==== Exercise input ====

[[ -3 -13   9]
 [ -1   0  -7]
 [ 29 -73 -28]
 [ 12 106  12]]
:
[[ 12 106  12]
 [ -1   0  -7]
 [ -3 -13   9]
 [ 29 -73 -28]]

[[-33 -11  -2   7   2  -5]
 [ 76   4  -7 -14   4  -1]
 [ 61  -1  -4 -11  -2  18]]
:
[[ 76   4  -7 -14   4  -1]
 [ 61  -1  -4 -11  -2  18]
 [-33 -11  -2   7   2  -5]]

[[-14 -29  27  15   4  30  16   6 -20 -23   2  -5  24  23  29]
 [ 16  40 -23  23  60 -23   0 -41  20  39   4  38 -16 -55 -24]
 [ -6   3  28   4 -33  27  63 -52  14  11  22 100 -19   4  43]
 [-13 -23  38 -38 -17  47  41 -44 -27 -20 -17  27  22 -67  34]
 [  0 -12  47  13  31  55 -39  41 -14 -12  -9 -29  33 -27  49]
 [ 50   7  39  41  18  35 -62   9  15   8   4 -21  12 -42  25]]
:
[[ 16  40 -23  23  60 -23   0 -41  20  39   4  38 -16 -55 -24]
 [ 50   7  39  41  18  35 -62   9  15   8   4 -21  12 -42  25]
 [ -6   3  28   4 -33  27  63 -52  14  11  22 100 -19   4  43]
 [  0 -12  47  13  31  55 -39  41 -14 -12  -9 -29  33 -27  49]
 [-13 -23  38 -38 -17  47  41 -44 -27 -20 -17  27  22 -67  34]
 [-14 -29  27  15   4  30  16   6 -20 -23   2  -5  24  23  29]]

[[-57 -25 -64 -66 -18]
 [-46 -36 -55 -19 -11]
 [ 21  11  34 -34 -32]
 [ -4 -42   8 -10   0]
 [ 27 -22  51 -38   1]
 [-26   9 -32 -99 -15]]
:
[[ 21  11  34 -34 -32]
 [-26   9 -32 -99 -15]
 [ 27 -22  51 -38   1]
 [-57 -25 -64 -66 -18]
 [-46 -36 -55 -19 -11]
 [ -4 -42   8 -10   0]]

[[ -6 -51 -14  -1  13]
 [ 66 -12  18 -43   3]
 [ 89 -11   0  38  -8]
 [-53  -6  -2  -1 -10]
 [-80 -16 -18  31 -19]
 [  1  63   4  -1  13]]
:
[[  1  63   4  -1  13]
 [-53  -6  -2  -1 -10]
 [ 89 -11   0  38  -8]
 [ 66 -12  18 -43   3]
 [-80 -16 -18  31 -19]
 [ -6 -51 -14  -1  13]]

[[-29 -11 -17  43 -50   8 -38  -2]
 [  3 -29  -2   6 -50  -7 -29   5]
 [ 56 -73 -14 -27   3   8   6  31]
 [  9   3   4 -69  50 -35  -7  18]
 [  1 -59 -43 -69 -80 -35  -3 -98]]
:
[[  9   3   4 -69  50 -35  -7  18]
 [-29 -11 -17  43 -50   8 -38  -2]
 [  3 -29  -2   6 -50  -7 -29   5]
 [  1 -59 -43 -69 -80 -35  -3 -98]
 [ 56 -73 -14 -27   3   8   6  31]]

====

▸ Assignment
Output a faithful copy of every entry, keeping each line as written.

▸ Result of this task
[[ -3 -13   9]
 [ -1   0  -7]
 [ 29 -73 -28]
 [ 12 106  12]]
:
[[ 12 106  12]
 [ -1   0  -7]
 [ -3 -13   9]
 [ 29 -73 -28]]

[[-33 -11  -2   7   2  -5]
 [ 76   4  -7 -14   4  -1]
 [ 61  -1  -4 -11  -2  18]]
:
[[ 76   4  -7 -14   4  -1]
 [ 61  -1  -4 -11  -2  18]
 [-33 -11  -2   7   2  -5]]

[[-14 -29  27  15   4  30  16   6 -20 -23   2  -5  24  23  29]
 [ 16  40 -23  23  60 -23   0 -41  20  39   4  38 -16 -55 -24]
 [ -6   3  28   4 -33  27  63 -52  14  11  22 100 -19   4  43]
 [-13 -23  38 -38 -17  47  41 -44 -27 -20 -17  27  22 -67  34]
 [  0 -12  47  13  31  55 -39  41 -14 -12  -9 -29  33 -27  49]
 [ 50   7  39  41  18  35 -62   9  15   8   4 -21  12 -42  25]]
:
[[ 16  40 -23  23  60 -23   0 -41  20  39   4  38 -16 -55 -24]
 [ 50   7  39  41  18  35 -62   9  15   8   4 -21  12 -42  25]
 [ -6   3  28   4 -33  27  63 -52  14  11  22 100 -19   4  43]
 [  0 -12  47  13  31  55 -39  41 -14 -12  -9 -29  33 -27  49]
 [-13 -23  38 -38 -17  47  41 -44 -27 -20 -17  27  22 -67  34]
 [-14 -29  27  15   4  30  16   6 -20 -23   2  -5  24  23  29]]

[[-57 -25 -64 -66 -18]
 [-46 -36 -55 -19 -11]
 [ 21  11  34 -34 -32]
 [ -4 -42   8 -10   0]
 [ 27 -22  51 -38   1]
 [-26   9 -32 -99 -15]]
:
[[ 21  11  34 -34 -32]
 [-26   9 -32 -99 -15]
 [ 27 -22  51 -38   1]
 [-57 -25 -64 -66 -18]
 [-46 -36 -55 -19 -11]
 [ -4 -42   8 -10   0]]

[[ -6 -51 -14  -1  13]
 [ 66 -12  18 -43   3]
 [ 89 -11   0  38  -8]
 [-53  -6  -2  -1 -10]
 [-80 -16 -18  31 -19]
 [  1  63   4  -1  13]]
:
[[  1  63   4  -1  13]
 [-53  -6  -2  -1 -10]
 [ 89 -11   0  38  -8]
 [ 66 -12  18 -43   3]
 [-80 -16 -18  31 -19]
 [ -6 -51 -14  -1  13]]

[[-29 -11 -17  43 -50   8 -38  -2]
 [  3 -29  -2   6 -50  -7 -29   5]
 [ 56 -73 -14 -27   3   8   6  31]
 [  9   3   4 -69  50 -35  -7  18]
 [  1 -59 -43 -69 -80 -35  -3 -98]]
:
[[  9   3   4 -69  50 -35  -7  18]
 [-29 -11 -17  43 -50   8 -38  -2]
 [  3 -29  -2   6 -50  -7 -29   5]
 [  1 -59 -43 -69 -80 -35  -3 -98]
 [ 56 -73 -14 -27   3   8   6  31]]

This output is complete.